TASK TO COMPLETE - Below are the records; give again exactly the line with "[119 150 133", the line with "(1): [157 111", and each line that lies between them, and nothing besides.

RECORD EXTRACTS -
════

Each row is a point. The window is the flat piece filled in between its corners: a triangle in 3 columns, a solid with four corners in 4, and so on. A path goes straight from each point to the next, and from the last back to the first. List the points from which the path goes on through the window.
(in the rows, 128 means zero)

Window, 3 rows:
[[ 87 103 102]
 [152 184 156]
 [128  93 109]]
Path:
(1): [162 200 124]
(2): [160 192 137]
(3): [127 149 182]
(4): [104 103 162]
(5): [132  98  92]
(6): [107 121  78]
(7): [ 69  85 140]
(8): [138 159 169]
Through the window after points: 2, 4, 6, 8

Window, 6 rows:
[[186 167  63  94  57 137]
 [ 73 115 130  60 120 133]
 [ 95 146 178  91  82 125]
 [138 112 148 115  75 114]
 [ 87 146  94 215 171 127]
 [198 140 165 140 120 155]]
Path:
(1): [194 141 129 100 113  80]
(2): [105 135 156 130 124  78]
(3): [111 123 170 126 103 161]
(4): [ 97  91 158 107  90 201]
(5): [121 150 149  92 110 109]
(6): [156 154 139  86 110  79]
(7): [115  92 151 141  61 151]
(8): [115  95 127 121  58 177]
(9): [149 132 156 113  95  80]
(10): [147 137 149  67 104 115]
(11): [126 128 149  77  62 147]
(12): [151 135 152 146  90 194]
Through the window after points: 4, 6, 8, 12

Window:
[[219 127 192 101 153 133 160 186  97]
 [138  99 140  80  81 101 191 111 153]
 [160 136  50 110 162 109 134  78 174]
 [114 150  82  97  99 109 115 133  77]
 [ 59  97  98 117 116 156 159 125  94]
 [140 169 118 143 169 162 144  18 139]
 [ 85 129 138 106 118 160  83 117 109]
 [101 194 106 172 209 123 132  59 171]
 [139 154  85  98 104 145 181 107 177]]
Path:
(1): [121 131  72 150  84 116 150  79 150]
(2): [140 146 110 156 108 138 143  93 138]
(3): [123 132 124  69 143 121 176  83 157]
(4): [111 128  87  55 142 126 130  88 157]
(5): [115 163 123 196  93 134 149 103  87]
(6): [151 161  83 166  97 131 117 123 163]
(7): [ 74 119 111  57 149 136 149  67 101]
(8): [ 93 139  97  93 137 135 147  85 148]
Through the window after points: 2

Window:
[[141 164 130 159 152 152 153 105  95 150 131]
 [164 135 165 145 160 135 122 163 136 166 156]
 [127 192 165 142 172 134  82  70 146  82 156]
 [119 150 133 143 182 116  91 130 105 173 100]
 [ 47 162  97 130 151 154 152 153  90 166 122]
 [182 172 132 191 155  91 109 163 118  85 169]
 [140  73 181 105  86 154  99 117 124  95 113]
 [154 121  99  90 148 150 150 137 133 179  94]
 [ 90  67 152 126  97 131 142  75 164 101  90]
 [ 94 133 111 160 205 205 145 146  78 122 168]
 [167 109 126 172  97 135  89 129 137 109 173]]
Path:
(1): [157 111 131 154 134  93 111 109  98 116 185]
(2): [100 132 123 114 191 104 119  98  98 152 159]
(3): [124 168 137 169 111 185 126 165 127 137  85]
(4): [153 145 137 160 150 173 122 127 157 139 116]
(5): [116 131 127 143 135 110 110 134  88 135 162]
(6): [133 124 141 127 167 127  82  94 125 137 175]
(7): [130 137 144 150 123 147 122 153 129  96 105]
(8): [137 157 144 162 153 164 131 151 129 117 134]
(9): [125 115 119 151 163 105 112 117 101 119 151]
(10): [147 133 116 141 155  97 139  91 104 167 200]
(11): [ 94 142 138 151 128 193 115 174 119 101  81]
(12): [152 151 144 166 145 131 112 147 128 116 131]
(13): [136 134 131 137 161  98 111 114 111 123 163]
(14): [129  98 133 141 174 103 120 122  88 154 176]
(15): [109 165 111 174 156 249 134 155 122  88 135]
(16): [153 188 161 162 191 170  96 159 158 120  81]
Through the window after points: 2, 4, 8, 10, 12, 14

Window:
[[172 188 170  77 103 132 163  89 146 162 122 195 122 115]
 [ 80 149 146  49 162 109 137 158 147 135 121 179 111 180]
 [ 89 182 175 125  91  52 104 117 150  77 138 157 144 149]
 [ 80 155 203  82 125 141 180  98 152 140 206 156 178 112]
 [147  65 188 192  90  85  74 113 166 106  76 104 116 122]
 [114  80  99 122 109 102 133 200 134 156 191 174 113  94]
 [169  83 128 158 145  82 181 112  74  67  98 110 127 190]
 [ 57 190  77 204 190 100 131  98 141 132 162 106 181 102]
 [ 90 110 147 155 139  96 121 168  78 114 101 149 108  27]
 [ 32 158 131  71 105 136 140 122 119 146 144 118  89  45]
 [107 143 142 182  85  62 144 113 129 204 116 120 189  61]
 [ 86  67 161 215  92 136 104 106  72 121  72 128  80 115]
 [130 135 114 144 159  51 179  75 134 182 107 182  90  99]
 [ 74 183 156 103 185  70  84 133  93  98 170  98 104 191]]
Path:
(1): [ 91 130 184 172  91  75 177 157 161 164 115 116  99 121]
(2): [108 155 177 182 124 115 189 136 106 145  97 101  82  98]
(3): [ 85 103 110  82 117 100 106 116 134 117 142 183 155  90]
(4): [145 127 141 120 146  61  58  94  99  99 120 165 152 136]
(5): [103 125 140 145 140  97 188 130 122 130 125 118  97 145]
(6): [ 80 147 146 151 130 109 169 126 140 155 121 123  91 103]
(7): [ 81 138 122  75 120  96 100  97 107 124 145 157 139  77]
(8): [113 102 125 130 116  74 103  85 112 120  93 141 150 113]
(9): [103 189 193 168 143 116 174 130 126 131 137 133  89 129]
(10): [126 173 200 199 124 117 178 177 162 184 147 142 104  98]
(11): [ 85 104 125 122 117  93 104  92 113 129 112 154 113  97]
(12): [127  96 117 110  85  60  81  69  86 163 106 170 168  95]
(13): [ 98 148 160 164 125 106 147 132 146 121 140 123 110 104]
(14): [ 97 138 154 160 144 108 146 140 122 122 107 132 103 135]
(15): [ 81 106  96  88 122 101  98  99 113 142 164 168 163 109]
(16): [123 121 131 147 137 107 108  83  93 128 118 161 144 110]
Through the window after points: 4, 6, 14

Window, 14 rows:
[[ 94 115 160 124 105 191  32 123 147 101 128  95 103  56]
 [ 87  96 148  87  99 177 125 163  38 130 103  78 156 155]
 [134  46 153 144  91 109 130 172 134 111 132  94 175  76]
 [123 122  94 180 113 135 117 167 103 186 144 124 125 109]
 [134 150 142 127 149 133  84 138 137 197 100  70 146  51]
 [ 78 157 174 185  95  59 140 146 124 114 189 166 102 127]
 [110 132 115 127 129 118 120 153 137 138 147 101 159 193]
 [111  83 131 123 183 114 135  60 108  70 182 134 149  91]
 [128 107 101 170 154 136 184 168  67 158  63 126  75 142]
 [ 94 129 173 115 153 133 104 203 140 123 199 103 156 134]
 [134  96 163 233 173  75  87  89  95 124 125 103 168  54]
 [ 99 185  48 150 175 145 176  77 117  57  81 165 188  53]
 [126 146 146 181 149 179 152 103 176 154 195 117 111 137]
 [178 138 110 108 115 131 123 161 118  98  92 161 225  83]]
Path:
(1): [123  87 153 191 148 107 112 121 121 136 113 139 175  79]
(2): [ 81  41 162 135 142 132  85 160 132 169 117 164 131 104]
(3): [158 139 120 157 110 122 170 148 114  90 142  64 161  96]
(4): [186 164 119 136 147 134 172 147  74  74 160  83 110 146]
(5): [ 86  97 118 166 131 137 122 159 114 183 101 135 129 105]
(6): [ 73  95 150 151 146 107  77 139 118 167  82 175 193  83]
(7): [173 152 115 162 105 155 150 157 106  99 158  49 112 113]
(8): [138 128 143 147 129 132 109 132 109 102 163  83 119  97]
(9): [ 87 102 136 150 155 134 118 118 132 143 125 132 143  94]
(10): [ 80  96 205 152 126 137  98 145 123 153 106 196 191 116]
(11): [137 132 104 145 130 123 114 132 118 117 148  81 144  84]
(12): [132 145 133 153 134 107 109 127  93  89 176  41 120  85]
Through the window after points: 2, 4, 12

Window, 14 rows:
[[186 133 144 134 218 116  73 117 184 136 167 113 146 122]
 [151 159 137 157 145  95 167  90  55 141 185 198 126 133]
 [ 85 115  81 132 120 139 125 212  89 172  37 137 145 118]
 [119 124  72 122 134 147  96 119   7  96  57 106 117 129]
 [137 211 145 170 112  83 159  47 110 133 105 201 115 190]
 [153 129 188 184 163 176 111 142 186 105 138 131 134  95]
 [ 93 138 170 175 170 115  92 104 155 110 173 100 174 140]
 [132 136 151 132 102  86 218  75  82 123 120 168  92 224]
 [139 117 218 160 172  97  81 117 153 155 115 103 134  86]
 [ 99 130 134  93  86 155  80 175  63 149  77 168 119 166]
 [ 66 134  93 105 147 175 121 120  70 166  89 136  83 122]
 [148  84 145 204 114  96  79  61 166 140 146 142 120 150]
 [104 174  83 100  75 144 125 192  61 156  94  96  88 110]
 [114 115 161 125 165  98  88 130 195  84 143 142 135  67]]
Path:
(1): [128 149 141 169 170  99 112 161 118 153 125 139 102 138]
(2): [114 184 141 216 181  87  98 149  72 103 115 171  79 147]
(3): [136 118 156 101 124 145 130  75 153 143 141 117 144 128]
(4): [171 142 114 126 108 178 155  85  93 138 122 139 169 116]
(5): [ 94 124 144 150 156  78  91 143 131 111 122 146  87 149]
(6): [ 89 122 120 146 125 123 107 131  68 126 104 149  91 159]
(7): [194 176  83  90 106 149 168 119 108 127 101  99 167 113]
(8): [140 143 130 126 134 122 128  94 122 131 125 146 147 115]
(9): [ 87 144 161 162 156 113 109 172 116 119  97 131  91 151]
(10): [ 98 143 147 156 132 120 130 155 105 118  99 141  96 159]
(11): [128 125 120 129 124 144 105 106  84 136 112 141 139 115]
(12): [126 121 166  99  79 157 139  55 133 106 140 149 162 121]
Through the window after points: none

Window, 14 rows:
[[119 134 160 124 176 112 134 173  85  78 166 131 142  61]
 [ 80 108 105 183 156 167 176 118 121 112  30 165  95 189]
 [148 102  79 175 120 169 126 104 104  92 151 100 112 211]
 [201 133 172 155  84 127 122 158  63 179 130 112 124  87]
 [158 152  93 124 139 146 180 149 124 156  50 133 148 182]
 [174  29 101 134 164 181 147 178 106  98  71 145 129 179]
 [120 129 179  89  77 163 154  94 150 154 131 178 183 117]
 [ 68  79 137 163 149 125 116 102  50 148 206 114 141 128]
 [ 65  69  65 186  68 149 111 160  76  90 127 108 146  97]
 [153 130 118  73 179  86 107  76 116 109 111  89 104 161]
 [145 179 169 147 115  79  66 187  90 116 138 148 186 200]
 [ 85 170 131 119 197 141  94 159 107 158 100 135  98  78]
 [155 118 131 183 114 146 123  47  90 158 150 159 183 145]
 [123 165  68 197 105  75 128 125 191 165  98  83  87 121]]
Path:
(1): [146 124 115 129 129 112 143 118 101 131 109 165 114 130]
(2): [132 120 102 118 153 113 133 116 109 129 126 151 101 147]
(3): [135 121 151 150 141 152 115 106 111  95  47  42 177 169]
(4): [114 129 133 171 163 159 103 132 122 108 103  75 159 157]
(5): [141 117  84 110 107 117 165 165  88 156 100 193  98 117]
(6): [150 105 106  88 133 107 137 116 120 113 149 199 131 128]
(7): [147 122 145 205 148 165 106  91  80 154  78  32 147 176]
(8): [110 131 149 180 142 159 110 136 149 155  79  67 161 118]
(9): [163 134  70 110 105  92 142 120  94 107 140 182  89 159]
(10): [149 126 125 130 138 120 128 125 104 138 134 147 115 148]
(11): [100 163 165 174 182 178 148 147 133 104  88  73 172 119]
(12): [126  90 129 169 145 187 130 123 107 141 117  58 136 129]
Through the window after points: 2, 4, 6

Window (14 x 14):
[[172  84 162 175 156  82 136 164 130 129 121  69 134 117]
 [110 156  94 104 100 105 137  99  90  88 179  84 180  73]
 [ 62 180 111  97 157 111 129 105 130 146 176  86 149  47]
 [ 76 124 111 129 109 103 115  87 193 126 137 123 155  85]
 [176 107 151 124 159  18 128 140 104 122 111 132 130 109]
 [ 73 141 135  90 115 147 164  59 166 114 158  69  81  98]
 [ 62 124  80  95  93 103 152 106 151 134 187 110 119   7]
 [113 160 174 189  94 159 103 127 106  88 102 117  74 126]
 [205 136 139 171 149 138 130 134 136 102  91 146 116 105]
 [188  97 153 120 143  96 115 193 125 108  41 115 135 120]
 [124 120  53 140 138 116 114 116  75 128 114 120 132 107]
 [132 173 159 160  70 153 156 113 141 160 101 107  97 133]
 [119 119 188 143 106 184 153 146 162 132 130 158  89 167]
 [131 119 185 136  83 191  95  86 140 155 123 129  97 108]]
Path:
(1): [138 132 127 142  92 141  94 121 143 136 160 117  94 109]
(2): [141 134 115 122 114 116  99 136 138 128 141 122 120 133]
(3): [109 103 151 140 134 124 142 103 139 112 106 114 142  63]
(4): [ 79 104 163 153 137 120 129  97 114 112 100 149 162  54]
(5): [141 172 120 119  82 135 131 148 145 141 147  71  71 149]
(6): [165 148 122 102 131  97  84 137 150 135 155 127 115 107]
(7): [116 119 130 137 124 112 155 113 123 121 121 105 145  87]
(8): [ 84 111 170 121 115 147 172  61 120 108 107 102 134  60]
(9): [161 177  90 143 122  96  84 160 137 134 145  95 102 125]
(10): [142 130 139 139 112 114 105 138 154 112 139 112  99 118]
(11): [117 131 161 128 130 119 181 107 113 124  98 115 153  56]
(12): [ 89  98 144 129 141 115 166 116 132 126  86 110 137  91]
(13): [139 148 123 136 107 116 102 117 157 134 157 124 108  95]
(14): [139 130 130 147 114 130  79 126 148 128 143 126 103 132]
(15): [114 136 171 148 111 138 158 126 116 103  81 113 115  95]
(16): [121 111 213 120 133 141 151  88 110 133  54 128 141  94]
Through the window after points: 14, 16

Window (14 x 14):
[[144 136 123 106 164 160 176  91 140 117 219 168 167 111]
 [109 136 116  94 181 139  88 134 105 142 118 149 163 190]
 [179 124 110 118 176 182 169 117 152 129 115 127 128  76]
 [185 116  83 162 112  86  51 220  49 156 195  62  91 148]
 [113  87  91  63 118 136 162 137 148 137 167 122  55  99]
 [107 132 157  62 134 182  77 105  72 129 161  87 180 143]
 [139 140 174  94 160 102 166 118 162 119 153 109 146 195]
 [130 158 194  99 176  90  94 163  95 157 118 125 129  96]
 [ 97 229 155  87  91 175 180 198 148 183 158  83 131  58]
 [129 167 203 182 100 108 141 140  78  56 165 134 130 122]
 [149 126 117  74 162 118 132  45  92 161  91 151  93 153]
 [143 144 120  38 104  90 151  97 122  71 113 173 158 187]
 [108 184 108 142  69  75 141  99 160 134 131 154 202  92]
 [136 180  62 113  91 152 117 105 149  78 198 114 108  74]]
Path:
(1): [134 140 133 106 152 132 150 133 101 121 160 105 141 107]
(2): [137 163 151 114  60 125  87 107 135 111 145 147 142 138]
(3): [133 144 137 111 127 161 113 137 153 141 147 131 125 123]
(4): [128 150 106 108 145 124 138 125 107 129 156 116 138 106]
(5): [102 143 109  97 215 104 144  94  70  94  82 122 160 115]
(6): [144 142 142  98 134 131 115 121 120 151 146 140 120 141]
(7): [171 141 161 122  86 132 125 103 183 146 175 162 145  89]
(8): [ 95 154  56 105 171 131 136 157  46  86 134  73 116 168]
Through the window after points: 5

════

RESPONSE TO THE TASK -
 [119 150 133 143 182 116  91 130 105 173 100]
 [ 47 162  97 130 151 154 152 153  90 166 122]
 [182 172 132 191 155  91 109 163 118  85 169]
 [140  73 181 105  86 154  99 117 124  95 113]
 [154 121  99  90 148 150 150 137 133 179  94]
 [ 90  67 152 126  97 131 142  75 164 101  90]
 [ 94 133 111 160 205 205 145 146  78 122 168]
 [167 109 126 172  97 135  89 129 137 109 173]]
Path:
(1): [157 111 131 154 134  93 111 109  98 116 185]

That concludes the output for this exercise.